Among these entries, count the lines containing the word "zero" and answer with only the number.

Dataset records
· · ·
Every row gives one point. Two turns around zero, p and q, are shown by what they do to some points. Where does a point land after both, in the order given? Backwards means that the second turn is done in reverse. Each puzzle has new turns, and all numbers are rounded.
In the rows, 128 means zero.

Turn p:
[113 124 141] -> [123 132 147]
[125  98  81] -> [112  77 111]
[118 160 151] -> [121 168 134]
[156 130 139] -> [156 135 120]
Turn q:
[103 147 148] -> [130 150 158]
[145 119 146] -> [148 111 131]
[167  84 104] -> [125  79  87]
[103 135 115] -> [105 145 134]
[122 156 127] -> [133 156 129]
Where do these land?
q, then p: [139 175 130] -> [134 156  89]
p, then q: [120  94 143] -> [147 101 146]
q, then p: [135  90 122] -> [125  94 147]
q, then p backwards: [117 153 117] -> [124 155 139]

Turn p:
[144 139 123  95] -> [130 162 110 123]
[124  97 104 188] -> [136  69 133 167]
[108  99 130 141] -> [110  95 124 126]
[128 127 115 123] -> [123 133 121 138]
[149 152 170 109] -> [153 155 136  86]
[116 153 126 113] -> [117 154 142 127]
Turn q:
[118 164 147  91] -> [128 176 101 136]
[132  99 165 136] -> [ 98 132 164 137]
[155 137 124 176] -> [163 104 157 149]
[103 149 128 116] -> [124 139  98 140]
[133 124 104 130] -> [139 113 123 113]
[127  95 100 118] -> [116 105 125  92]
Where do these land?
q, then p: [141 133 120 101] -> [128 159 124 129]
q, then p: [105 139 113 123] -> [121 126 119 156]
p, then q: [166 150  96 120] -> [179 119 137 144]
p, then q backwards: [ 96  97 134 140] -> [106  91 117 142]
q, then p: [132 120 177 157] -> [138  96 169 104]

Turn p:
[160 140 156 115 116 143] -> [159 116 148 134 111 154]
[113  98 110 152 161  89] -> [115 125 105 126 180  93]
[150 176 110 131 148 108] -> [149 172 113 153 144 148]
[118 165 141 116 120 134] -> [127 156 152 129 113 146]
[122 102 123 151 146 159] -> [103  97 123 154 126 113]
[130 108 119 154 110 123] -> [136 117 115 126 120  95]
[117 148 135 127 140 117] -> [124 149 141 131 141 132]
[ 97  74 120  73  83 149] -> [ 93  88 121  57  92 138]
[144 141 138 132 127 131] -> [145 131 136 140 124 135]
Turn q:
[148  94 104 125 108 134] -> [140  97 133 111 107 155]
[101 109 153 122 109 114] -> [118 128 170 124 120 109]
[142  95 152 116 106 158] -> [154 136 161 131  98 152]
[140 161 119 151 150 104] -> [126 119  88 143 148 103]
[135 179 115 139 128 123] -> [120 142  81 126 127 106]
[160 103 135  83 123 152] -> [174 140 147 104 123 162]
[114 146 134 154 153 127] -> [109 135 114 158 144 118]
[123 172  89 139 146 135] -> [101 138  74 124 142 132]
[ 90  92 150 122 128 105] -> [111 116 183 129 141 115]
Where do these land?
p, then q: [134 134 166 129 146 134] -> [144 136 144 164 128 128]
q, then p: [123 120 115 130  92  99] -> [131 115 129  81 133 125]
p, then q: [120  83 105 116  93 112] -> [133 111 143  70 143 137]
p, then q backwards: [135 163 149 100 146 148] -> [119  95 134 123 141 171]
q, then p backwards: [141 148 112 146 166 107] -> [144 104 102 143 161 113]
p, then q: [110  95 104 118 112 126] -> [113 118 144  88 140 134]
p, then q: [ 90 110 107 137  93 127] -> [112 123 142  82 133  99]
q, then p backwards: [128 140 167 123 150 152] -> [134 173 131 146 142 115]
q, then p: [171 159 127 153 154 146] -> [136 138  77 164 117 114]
· · ·
=== Response area ===
2